▸ **INSTRUCTIONS FOR THE TASK**
The answer must be every line below that contains the string "return".

▸ **INPUT RECORDS**
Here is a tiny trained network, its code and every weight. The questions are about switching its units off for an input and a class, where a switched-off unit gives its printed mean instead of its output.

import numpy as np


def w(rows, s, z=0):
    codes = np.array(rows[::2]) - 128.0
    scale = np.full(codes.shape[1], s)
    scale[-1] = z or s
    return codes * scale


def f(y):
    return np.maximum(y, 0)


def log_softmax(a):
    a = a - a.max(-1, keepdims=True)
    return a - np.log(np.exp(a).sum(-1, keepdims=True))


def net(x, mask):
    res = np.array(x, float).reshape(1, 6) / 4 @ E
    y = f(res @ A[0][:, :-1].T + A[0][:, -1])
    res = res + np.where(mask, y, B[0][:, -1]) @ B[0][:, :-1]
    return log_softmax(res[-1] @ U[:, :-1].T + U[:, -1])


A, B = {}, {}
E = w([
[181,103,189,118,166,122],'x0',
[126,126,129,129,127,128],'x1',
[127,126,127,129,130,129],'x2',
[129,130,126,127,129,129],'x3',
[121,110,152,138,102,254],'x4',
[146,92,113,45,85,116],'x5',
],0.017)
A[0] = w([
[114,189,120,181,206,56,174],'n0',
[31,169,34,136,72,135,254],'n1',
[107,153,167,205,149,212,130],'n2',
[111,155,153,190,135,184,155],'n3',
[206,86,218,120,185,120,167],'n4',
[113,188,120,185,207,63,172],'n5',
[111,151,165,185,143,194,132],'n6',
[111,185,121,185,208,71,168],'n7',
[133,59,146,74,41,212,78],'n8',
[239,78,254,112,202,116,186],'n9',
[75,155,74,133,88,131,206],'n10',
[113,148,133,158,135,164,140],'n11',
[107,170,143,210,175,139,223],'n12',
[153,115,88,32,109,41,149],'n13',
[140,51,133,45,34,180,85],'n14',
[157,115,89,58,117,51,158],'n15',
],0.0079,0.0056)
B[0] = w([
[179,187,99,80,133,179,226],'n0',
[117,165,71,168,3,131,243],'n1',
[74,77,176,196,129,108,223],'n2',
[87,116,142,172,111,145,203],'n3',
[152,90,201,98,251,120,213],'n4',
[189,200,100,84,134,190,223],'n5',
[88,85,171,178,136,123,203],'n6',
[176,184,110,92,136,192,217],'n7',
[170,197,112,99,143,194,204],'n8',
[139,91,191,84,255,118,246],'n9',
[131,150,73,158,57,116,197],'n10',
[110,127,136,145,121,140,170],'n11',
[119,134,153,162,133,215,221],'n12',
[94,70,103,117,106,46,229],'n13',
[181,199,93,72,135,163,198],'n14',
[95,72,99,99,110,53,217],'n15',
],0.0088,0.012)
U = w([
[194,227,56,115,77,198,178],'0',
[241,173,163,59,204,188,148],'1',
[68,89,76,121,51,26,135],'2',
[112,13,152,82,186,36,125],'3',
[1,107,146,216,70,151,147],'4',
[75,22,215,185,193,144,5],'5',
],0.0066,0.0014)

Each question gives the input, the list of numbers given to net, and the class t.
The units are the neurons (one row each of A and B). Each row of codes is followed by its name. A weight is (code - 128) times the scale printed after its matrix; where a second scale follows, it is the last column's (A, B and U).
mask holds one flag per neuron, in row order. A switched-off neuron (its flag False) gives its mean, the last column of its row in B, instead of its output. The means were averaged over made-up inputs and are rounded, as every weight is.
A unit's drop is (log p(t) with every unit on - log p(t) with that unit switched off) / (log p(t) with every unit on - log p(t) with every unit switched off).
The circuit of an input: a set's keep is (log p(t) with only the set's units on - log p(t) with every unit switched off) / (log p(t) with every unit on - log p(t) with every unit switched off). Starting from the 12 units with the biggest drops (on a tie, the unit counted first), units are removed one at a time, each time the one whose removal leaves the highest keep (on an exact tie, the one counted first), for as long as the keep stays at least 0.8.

▸ **OUTPUT**
    return codes * scale
    return np.maximum(y, 0)
    return a - np.log(np.exp(a).sum(-1, keepdims=True))
    return log_softmax(res[-1] @ U[:, :-1].T + U[:, -1])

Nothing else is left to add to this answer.